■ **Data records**
┌────────

Points, in no order, along strands that fork and pass close to each other.
(in the rows, 128 means zero)
Two points are linked if the straight distance between their rows is under 107. Some points are linked to none.
Gesev: [182 155 148 100 150 116  82 173 114 136 183  56 128  86 115 147 135 125
 124 147]
lagig: [155  93  84 144 166 103  78 106 103 120 160 142  78 139 149 118  95 163
 118 161]
Pubav: [161 149  67 107 144 100 132 128  47 127 158 125 124 112 158 125 121 119
 131 117]
rivu: [ 96 138 129 154 160 118 168 144  99 124 134 136 160 137 160  96 156 167
 113  90]
nev: [ 82 136 109 159  91 164 113  97 129 140 116 179 205 117 132 118 142 116
 107  79]
zitep: [169 111 162  94 171  97 132 120 121 141 116  85 101 105 142 160 150 155
 175 174]
Nuf: [ 66 128 148 119 128 133 158 157 153 147 125  97 184  98 107 152 145 151
 130  91]
Napo: [148 103 154 119 142 116 118 125 139 153 101 120  99 115 126 173 117 180
 188 176]
Duzo: [151 162 163  99  86  81 110 134  96  87 137  53 150  75 136 140 152  79
 111 125]
gir: [150 140 176 149 101 144 131 121 133 123 134 110 185 106  93 162 146 134
 106 120]
viba: [125  86 131 108 130  81  66 146 132  90 134  35 118 127 150 131  72 125
 126 193]
bomu: [ 92 153  75 170 105 190 152 175 129 138 137 220 158 157 137 112 115 131
 112  96]
pizu: [ 90 112 165 111  98 185 187 117 172 125  59 153 103  84 111 127 139 129
 153 135]
foput: [ 81 130 161 107 107 120  74 130 162 108 115  77 167 108 121  95 142  50
 120 103]
Kuze: [131 121 132 123 127 105 158 117 137 159 105 125 115 200 129 118  89 155
 158 135]
dodi: [155 119 153  85 115 167 140 162 154 102 112  73 110 117 107 155  76 117
 156 190]
kodi: [137 116 111 154 153 102  92 166 129 138 185  87 142 161 132 118 100 171
  88 136]
furo: [ 72 134  96 126 145 161 162 138 173 152 114 188  85 154 108 106 134 131
 123  98]
Gumir: [145 125 183 152 144 107  92  86 119 128 112 113 165 133 141  92 157 106
 148 119]
Tugiz: [131 123 154 116 112 166 162  65 165 128  77 174 107 120 110 132 158 114
 121 127]
mit: [124 116 158 173 130 178 155 121 145  96 111 169  98 129 102 107 114 163
 114 122]
Sogi: [116 145 171 155  87  95  71 115 143 102 143  94 175 115 106 115 160  78
  92  95]
toz: [139 111 194 107 145 105 109 150 143  80 116  39 132 114 146 126 149  93
 141 169]
Koner: [116  71 135 103 151 124  83 153 170  93 118  63  84 135 135 123  72 135
 136 200]
vam: [127  93 161 123 144 151 152 122 182 120 123 120  96 108  83 175 131 155
 128 151]
tesib: [127 122 185  77 141 130 162 148 171  87  99  55 120 117 133 136 158  86
 127 158]
gafo: [175 123 154 141 121  68  93  71  96 137 130 110 162 137 142 141 157 102
 142 129]
mapir: [120 167 108  67 116 174 192 129 156 167 109 148 124 118 114 136 142 107
 119 102]
rab: [112 100 151 138 104 144 146  63 162 116  69 162 121 162 118 113 121 117
 128 125]
Sidaf: [147 144  96 137 116 123 165  99 121 136 136 180 147 184 153 140 165 114
  99 110]
teli: [115  98 161 113 108 150 121  81 154 111  55 134 121 135 129 111 106  91
 171 149]
dek: [125 154 133 152  77 108 104  86 134 123 142 140 194 125 123 144 190  82
  74  89]
depo: [143 153 100 138  91 126 156  89 132 130 144 177 168 148 143 168 200  93
  66  99]
Daguk: [120 151 107 160  92 134 200 124 137 163  88 215 104 207 150 112 149 139
 120 117]
lipat: [ 91 141 151  78 107 154 111 119 151 128  89  98 170  91 142  96 151  59
 136 116]
nizu: [197 166  72 106 157 114 135 122  75 155 170 137 114 147 156 100 141  84
 134 120]
pagi: [101  99 133 128 111 182 139 155 146  92 102 139  79 101  93 118  54 146
 150 150]
fam: [180 144  79 115 134 141 128  92 110 124 140 188  82 160 131 128 113 105
 117 135]
Fot: [108  98 127 166 140 125 170 155 160 128 143 127 107 168 114 139 109 205
  96 133]
luda: [129 153  85  92 133  62  87 152 110 140 195  77 115  96 126 142 155  79
 111  95]
binut: [137 121 200 115 149 146  94 159 145 106 109  68 146  85 129 145 144 110
 182 175]
koseg: [104 142 108 128  97 113 187 105 120 168  77 170 128 186 146 111 120 144
 145 106]
soki: [171 132 170 142  98  36  69  85 121 130 152  80 139 116 125 148 177  76
 130 130]
degit: [125  94 140 112 163 127 107 179 153 122 132  67  91 139 139 102  67 181
 120 180]
lub: [129 120  75 170 173  94  82 144  75 125 192 136 140 117 156 122 140 144
 119 111]
Giv: [ 92 122 162 124 152 103 159 144 127 126 118  81 160 127 136 129 141 159
 136 107]
Tokan: [131 122 129 164 174 147  95 119 104 121 138 173 118  95 126 126 135 171
 160 131]
kaze: [166 105 129 141 174  81  86 115 136 170 165 109 118 138 133 160 156 164
 136 159]
lus: [100 170  77  91  97 169 180 113 134 155 120 177 149 124 146 127 160 107
  91  87]
Tane: [147 111 122 155 132  29  49  88 119 131 179  99 117 114 130 132 181  79
 120 116]
Ket: [164 111 126 116 137 114 120  70  97 107 103 154  74 120 139 143 117 139
 156 159]
Vanol: [110 111 149  90 112 174 128 157 161  92  90  89 126 105 116 139  88  80
 177 176]
Pif: [ 85  81 154 139  85 175 186 142 173 107  75 152  73  88  81 139  88 148
 157 153]
Kobi: [ 95 134 138 169  81 191 141 118 129 147  95 178 190 114 121  91 106 140
 134 100]
pav: [ 82 128 135 152 114 153 197 140 151 157 118 154 167 129 112 137 141 170
 128  93]
Liv: [143 108 131 124 179  93 100 171 145 166 165  67 122 158 145 107 102 188
 109 162]
vasa: [197 145 140 117 129 134 101 143 111 145 166  96 134 122 104 166  99 149
 126 158]
seza: [165 137 128 160 136 111 111 118 123 106 175 130 146 158 123 131 158 112
  68 116]
Keb: [129 135 123 103 140 115 119 109 126 161 110 131 134 154 132 123 116 113
 162 119]
Gagu: [113 121 111 147 134  61  61  98 122 136 157 114 158 158 134 107 147  75
 112  94]
neni: [144 114  89 130 140 120 154 158 159 157 164 128  97 194 120 157  93 191
  90 152]
Pofa: [115 106 125 113 155 132  82 141 159 109 154 101 107 120  99 138 102 125
 101 135]
gova: [116 120 146 111 137 100  90 132  74  88 113  74 144  81 160 112 114 105
 164 140]
gupiz: [157 123  78 147 119  46 104 108  82 158 174 124 161 163 147 170 140 124
 128 122]
Fasev: [ 99 127 151 173  96 176 174 116 146 130  75 206  66 135 102  84 129 152
 130 124]
dat: [114 130  91 173 134 123  74 137  82 114 174 150 168 114 126 142 107 150
 119 109]
ver: [132 166  98 111 115 152 187  98  97 136 111 184 133  93 159 142 186 133
 113 106]
reb: [142 115  85 121 135 145 109 114 143 126 134 164  64 175 109 120  72 127
 122 147]
vazuk: [148 151  76 156 112 136 172 132 105 133 128 216 121 205 183 108 141 109
 106 114]
kudak: [ 99 121  86 127 159 126 147 134 174 171 138 178  86 177 111 141 135 146
 135 114]
vaf: [148 156  78 142 136  67 103 160 103 140 222 114 140 132 139 147 196  86
  82  94]
darit: [132 108 133 174 152 143 148 136 128  94 141 159  91 145 124 119 118 194
  99 136]
fufeb: [172 142 141  91 126 161 139 167 143 141 140  89 112 123  89 159  81 144
 137 155]
Milem: [ 69 134 126 109  73 178 182 104 145 151  63 175 130  84 132 116 134 138
 138 112]
dud: [159 124 146  78 166  91 149 129 152 149 140  72 103 130 125 172 161 134
 138 152]
ribu: [143  88 172 120 151  69  97 138 128 111 120  38 130 144 158 121 119 146
 143 172]
vit: [142 166 139 108 112 167  91 107 117 135 120 135 170  97 124 100 139  73
 128 101]
Zab: [113 145  86 141 147 110 130 176 106 136 175 108 162 174 138 108  98 141
  95  95]
kupak: [136 106 137 142 144 114 155 133 141 168 110 151  71 142 116 167 120 211
 171 165]
vot: [164 132 150 147 105 133 105 145 132 114 169  94 160 119  88 173 107 153
  95 136]
Pide: [121 129 118  88  95 139 146 109 102  91  93 116 128 109 129 143  81 112
 134 136]
tedil: [103 157  81 139 139 164 162 196 132 144 160 158 133 161 121 117  96 156
 106  98]
varok: [150 108 172 116 136 133 109  85 121  97  77 120 115 103 142 130 133 103
 181 170]
Mem: [123 124 125 112 101  71  90 133  77  83 137  56 148  96 140 136 102 112
 124 132]
teg: [ 97 106 143 117 133 127 111 161 102 106 107  82 146  88 135 142  85 155
 179 152]
Nis: [120 121 149 104 155 163  92 153 138  83 137  86 117  96 116 101 100 107
 116 131]
lekub: [134 122 179 150  82 172 158 112 145 145  81 145 173 122 104 115 105 141
 153 128]
fovu: [135 145  99 137 146  88 107 103  86 138 148 129 161 142 164  80 163  75
 115  90]
Damaf: [128 131 128 109 105 162 155 123 105  90  81 154  65 116 118 109  75 139
 145 146]
Fuvu: [106 132 139 111 148 185 128 126 133  85 106 136 108  97 126  72 115 104
 114 113]
lokif: [160 163 169 130 105 111 113 121  90 103 141  93 171  65 123 147 173 114
 109 112]
dob: [123 149 115 140 137 105 122  83  82 149 125 155 183 109 177  90 189 102
 129  90]
bos: [ 59 114 148 165  71 164 200 121 154 172  70 190 138 107 105 113 130 167
 152 104]
tamev: [118  95 165 139  81 138 143 124 141 119  91  99 177 127  98 155  75 139
 157 143]
dovu: [ 90 145  84 176 124 178 157 152 131 141 127 249 138 152 178 100 179 124
 113  99]
butu: [161 121  92 132 133 141 126 149 160 154 148 161  52 187 107 127  75 171
 111 168]
Fopot: [194 158  71 115 150 136 106 123 115 145 183 165 110 163 131 134 139  85
 113 127]
liga: [150 145  73 161 152  82 116 165  60 119 212 121 150 113 166 125 166 118
  87 105]
Talub: [101  99 150 146 102 113 114 150 114 105 123  76 175 115 116 155  77 166
 140 137]
pog: [149 154 118  73 137 135 178 137 147 150 132 118 111 130 110 165 148 120
 118 117]
Lel: [125 130 114 133 141 110 186 126 139 182 110 178  66 170 124 154 148 183
 164 131]
gazi: [115 115 177 112 138 144 165 143 153 114  84  85 128 136 127 109 118 133
 148 140]
veme: [109 136 142 122 145 146 133 120 124 149  90 157 130 102 131 121 138 145
 177 119]
sufa: [121 146  98 100  81 129 142 124 113 132 130 119 166 134 111 162  86 113
 114 110]
rap: [ 91 139 121 115 161 179 144 134 158 126 117 165 100 128 123  75 142 112
 115  94]
Kav: [159 130 112 110 147 118  68 127 136 102 184  94  95 126 103 120 121  84
  83 132]
mir: [127 147 118  77 143 102  78 175 123 138 169  55 125  93 118 150 123  98
 142 135]
Noka: [123 127  91 161 135 127 112 116  93 135 140 186 127 131 130 151 109 167
 152 123]
siz: [152 149 124 105 132 130  75 103 122 113 144 121 134 109 116 118 132  64
 114 113]
Kap: [143 129 119 190 185 141 114 122 103 122 154 202 122 131 162 104 183 145
 136 118]
zuz: [ 75 110 154 149  82 165 184 157 158 142  70 170  43 115  78 105  98 157
 163 146]
sotut: [117 151 105 167 160 135 148 125  80 128 132 189 156 121 180  83 175 139
 123  92]

A fork is a point with three links. Follow the links from the first point to the second and name the forks in between, in order.
siz / Gagu -> Tokan, sotut
Fot / Damaf -> Pif
vasa / depo -> Tokan
degit / Gagu -> toz, Giv, sotut
fovu / Damaf -> sotut, Giv, pizu, Pif
bos / veme -> Giv, sotut, Tokan

A fork is a point with three links, a tip a point with one. Leave the first point through the second and follow the links. Name the first fork or tip that comes.
vasa / vot -> nev
nev / Kobi -> vasa
kudak / furo -> Tokan
Gumir / gafo -> sotut
zuz / Fasev -> Pubav
dovu / bomu -> toz
foput / lipat -> ver
butu / neni -> Pif
viba / Koner -> dovu

Follow the links from the first point to the second, and from the first to the third. Name the last point that the two ways share.
Kuze / Tane / Zab -> sotut
binut / teli / pagi -> pizu
Pofa / Giv / lub -> Tokan
Gagu / fam / dodi -> sotut
pav / gafo / tedil -> Giv
Tane / degit / Tugiz -> Giv
toz / teli / sufa -> pizu
reb / lub / sufa -> Pif
dek / gir / Nuf -> Tokan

└────────

■ **YOUR OBJECTIVE**
Your answer should consist only of the lines from the one with "degit / Gagu -> toz, Giv, sotut" through the end of the data above, reproduced exactly.

■ **PROBLEM SOLUTION**
degit / Gagu -> toz, Giv, sotut
fovu / Damaf -> sotut, Giv, pizu, Pif
bos / veme -> Giv, sotut, Tokan

A fork is a point with three links, a tip a point with one. Leave the first point through the second and follow the links. Name the first fork or tip that comes.
vasa / vot -> nev
nev / Kobi -> vasa
kudak / furo -> Tokan
Gumir / gafo -> sotut
zuz / Fasev -> Pubav
dovu / bomu -> toz
foput / lipat -> ver
butu / neni -> Pif
viba / Koner -> dovu

Follow the links from the first point to the second, and from the first to the third. Name the last point that the two ways share.
Kuze / Tane / Zab -> sotut
binut / teli / pagi -> pizu
Pofa / Giv / lub -> Tokan
Gagu / fam / dodi -> sotut
pav / gafo / tedil -> Giv
Tane / degit / Tugiz -> Giv
toz / teli / sufa -> pizu
reb / lub / sufa -> Pif
dek / gir / Nuf -> Tokan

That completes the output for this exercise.